■ **WORK TO COMPLETE**
Nothing but the lines from the one containing "(4): [123 147" through the one containing "143 126 183", both included, should be given again, each exactly as written below.

Data excerpts
-=-=-=-=-

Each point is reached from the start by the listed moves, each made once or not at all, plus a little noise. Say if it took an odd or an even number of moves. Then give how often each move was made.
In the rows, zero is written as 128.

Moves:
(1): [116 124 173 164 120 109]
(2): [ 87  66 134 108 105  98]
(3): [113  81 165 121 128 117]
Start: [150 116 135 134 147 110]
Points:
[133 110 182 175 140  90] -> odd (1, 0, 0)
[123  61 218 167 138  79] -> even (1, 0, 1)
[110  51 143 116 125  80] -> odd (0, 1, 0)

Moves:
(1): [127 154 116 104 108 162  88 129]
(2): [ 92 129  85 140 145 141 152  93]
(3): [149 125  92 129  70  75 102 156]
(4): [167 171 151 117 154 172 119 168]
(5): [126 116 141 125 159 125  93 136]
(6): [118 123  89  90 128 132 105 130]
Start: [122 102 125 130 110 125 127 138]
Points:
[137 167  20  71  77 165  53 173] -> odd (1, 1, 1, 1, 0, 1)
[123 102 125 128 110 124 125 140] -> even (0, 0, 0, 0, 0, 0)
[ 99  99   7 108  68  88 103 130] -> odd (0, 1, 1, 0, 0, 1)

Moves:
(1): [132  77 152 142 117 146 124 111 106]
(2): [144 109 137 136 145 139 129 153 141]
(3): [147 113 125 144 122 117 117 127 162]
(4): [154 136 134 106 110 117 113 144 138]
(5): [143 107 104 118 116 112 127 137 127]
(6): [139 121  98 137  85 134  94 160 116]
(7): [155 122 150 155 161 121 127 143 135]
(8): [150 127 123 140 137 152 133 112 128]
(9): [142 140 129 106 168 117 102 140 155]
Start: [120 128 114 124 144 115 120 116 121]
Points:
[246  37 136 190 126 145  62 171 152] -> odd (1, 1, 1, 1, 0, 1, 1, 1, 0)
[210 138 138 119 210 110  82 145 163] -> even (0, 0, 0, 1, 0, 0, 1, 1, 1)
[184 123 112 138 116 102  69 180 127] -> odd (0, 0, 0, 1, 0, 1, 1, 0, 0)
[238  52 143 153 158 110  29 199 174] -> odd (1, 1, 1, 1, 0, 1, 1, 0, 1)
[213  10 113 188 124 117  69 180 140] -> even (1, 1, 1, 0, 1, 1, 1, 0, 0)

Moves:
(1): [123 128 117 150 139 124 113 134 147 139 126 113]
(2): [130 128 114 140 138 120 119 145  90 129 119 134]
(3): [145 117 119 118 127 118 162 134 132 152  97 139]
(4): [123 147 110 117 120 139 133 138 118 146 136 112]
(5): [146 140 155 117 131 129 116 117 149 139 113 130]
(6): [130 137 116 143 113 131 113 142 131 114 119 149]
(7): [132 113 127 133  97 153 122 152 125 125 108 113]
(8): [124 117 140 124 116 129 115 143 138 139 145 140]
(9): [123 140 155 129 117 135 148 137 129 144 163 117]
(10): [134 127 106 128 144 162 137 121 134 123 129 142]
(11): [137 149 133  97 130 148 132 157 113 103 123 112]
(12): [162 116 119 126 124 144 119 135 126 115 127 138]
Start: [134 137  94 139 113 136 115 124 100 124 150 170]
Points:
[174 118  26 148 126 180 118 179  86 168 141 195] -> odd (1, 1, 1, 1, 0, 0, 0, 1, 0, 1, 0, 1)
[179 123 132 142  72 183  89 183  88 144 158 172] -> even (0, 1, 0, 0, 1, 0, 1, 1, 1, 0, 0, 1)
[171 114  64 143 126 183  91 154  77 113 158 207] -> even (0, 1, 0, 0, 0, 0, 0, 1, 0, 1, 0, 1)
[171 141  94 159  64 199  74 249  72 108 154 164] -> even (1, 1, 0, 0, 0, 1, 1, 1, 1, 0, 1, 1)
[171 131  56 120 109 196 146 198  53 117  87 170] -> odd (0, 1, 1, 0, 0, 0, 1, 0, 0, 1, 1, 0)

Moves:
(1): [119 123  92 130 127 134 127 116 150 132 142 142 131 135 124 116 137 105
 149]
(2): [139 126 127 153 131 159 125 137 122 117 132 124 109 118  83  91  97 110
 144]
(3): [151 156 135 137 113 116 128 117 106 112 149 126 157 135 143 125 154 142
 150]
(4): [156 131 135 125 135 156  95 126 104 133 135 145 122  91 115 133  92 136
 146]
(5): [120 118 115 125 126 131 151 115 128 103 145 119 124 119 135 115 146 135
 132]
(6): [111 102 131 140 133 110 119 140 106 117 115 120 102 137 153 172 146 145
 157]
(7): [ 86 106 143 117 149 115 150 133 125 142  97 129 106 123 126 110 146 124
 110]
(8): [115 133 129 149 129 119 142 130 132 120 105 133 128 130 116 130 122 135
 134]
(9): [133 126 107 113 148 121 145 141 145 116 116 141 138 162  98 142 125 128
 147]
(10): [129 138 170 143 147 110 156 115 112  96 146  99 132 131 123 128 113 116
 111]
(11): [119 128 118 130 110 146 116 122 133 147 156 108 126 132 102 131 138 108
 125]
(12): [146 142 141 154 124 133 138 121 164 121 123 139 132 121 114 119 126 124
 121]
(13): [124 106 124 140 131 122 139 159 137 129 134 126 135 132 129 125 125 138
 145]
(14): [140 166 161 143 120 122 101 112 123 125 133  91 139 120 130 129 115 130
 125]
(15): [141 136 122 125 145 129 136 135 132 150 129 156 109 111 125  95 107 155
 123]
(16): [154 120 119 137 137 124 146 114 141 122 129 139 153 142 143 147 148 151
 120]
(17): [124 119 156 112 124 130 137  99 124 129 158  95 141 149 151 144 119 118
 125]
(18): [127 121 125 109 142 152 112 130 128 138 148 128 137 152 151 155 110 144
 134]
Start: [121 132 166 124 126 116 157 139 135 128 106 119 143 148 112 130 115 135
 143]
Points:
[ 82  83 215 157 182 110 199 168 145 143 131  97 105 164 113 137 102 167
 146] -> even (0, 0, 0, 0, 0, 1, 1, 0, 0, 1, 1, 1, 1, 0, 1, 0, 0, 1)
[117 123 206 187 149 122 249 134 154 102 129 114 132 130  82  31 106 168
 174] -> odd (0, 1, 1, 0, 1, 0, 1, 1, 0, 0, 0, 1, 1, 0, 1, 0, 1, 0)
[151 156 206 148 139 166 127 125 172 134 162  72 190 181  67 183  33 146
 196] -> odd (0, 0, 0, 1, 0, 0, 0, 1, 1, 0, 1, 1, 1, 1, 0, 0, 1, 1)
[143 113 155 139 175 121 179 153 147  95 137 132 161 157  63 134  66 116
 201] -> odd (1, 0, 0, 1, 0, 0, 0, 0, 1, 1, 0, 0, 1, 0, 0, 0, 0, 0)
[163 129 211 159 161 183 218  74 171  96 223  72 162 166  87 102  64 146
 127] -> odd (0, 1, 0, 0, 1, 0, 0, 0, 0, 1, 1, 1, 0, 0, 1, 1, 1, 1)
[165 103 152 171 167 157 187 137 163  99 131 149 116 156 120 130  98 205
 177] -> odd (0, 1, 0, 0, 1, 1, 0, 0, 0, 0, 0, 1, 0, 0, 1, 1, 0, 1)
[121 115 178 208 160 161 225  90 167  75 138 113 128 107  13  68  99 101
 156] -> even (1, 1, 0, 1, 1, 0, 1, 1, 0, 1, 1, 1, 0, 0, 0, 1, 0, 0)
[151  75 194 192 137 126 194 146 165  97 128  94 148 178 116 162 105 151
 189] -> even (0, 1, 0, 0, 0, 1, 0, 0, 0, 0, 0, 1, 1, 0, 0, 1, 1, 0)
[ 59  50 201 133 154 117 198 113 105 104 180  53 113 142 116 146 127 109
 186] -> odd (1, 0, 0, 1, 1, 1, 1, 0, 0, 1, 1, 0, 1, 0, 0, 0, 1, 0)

-=-=-=-=-

■ **EXERCISE ANSWER**
(4): [123 147 110 117 120 139 133 138 118 146 136 112]
(5): [146 140 155 117 131 129 116 117 149 139 113 130]
(6): [130 137 116 143 113 131 113 142 131 114 119 149]
(7): [132 113 127 133  97 153 122 152 125 125 108 113]
(8): [124 117 140 124 116 129 115 143 138 139 145 140]
(9): [123 140 155 129 117 135 148 137 129 144 163 117]
(10): [134 127 106 128 144 162 137 121 134 123 129 142]
(11): [137 149 133  97 130 148 132 157 113 103 123 112]
(12): [162 116 119 126 124 144 119 135 126 115 127 138]
Start: [134 137  94 139 113 136 115 124 100 124 150 170]
Points:
[174 118  26 148 126 180 118 179  86 168 141 195] -> odd (1, 1, 1, 1, 0, 0, 0, 1, 0, 1, 0, 1)
[179 123 132 142  72 183  89 183  88 144 158 172] -> even (0, 1, 0, 0, 1, 0, 1, 1, 1, 0, 0, 1)
[171 114  64 143 126 183  91 154  77 113 158 207] -> even (0, 1, 0, 0, 0, 0, 0, 1, 0, 1, 0, 1)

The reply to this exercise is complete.